EXERCISE DESCRIPTION: Using the data beneath this instruction, retype only the lines from the one that contains "(3): [38 11]" down to the one that contains "[ 70 -26 -34", both included, exactly as they appear.

Records drawn from a dataset:
---

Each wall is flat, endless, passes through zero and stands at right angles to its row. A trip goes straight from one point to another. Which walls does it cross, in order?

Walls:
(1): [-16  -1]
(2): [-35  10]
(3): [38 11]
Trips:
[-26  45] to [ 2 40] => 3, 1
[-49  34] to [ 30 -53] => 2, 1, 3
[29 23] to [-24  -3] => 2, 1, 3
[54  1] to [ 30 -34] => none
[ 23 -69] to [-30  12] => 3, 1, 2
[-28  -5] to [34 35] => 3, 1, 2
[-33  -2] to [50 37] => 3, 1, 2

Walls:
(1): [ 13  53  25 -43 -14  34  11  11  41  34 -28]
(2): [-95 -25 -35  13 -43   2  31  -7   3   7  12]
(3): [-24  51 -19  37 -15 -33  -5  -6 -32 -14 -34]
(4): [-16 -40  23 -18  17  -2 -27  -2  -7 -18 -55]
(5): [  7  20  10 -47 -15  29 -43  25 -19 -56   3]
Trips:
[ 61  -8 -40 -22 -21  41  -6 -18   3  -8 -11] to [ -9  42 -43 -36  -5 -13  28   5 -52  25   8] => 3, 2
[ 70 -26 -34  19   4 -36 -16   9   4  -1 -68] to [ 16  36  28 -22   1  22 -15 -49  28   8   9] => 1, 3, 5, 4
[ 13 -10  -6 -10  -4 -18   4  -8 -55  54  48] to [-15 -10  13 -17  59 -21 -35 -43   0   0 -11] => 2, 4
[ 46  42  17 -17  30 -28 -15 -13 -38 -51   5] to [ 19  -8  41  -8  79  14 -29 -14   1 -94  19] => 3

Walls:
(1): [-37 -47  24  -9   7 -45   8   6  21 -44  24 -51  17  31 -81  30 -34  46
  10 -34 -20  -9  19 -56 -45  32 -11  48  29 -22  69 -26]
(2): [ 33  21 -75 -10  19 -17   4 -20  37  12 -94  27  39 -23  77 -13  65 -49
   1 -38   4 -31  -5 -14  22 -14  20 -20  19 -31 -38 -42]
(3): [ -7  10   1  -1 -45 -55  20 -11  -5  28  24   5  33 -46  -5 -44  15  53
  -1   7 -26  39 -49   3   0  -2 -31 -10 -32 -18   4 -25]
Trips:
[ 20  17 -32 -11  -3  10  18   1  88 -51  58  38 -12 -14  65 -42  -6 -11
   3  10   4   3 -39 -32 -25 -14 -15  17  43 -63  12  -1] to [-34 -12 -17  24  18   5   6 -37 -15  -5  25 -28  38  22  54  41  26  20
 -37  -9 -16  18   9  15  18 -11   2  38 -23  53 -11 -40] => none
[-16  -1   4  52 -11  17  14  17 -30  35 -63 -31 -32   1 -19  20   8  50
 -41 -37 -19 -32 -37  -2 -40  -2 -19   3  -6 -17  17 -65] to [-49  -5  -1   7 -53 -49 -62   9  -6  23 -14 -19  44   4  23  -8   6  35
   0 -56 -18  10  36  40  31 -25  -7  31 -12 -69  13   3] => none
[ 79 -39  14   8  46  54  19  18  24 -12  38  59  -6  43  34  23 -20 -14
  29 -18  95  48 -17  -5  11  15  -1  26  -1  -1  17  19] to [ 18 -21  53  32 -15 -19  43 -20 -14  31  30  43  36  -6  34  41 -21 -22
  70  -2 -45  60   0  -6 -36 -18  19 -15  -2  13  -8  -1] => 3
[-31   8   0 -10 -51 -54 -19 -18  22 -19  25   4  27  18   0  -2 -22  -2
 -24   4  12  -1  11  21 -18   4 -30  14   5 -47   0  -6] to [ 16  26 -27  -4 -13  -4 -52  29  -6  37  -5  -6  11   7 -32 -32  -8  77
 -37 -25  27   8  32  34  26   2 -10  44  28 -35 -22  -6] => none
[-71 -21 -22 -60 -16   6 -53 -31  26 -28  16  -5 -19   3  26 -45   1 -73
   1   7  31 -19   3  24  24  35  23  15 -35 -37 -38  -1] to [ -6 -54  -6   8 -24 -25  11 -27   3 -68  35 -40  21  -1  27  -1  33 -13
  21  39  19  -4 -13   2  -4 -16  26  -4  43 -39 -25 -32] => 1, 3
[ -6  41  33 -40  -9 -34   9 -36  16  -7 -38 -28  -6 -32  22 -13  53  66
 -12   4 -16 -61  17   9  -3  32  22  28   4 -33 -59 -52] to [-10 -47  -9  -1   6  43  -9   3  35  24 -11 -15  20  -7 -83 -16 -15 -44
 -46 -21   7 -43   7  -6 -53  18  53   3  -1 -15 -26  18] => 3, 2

---

TASK SOLUTION:
(3): [38 11]
Trips:
[-26  45] to [ 2 40] => 3, 1
[-49  34] to [ 30 -53] => 2, 1, 3
[29 23] to [-24  -3] => 2, 1, 3
[54  1] to [ 30 -34] => none
[ 23 -69] to [-30  12] => 3, 1, 2
[-28  -5] to [34 35] => 3, 1, 2
[-33  -2] to [50 37] => 3, 1, 2

Walls:
(1): [ 13  53  25 -43 -14  34  11  11  41  34 -28]
(2): [-95 -25 -35  13 -43   2  31  -7   3   7  12]
(3): [-24  51 -19  37 -15 -33  -5  -6 -32 -14 -34]
(4): [-16 -40  23 -18  17  -2 -27  -2  -7 -18 -55]
(5): [  7  20  10 -47 -15  29 -43  25 -19 -56   3]
Trips:
[ 61  -8 -40 -22 -21  41  -6 -18   3  -8 -11] to [ -9  42 -43 -36  -5 -13  28   5 -52  25   8] => 3, 2
[ 70 -26 -34  19   4 -36 -16   9   4  -1 -68] to [ 16  36  28 -22   1  22 -15 -49  28   8   9] => 1, 3, 5, 4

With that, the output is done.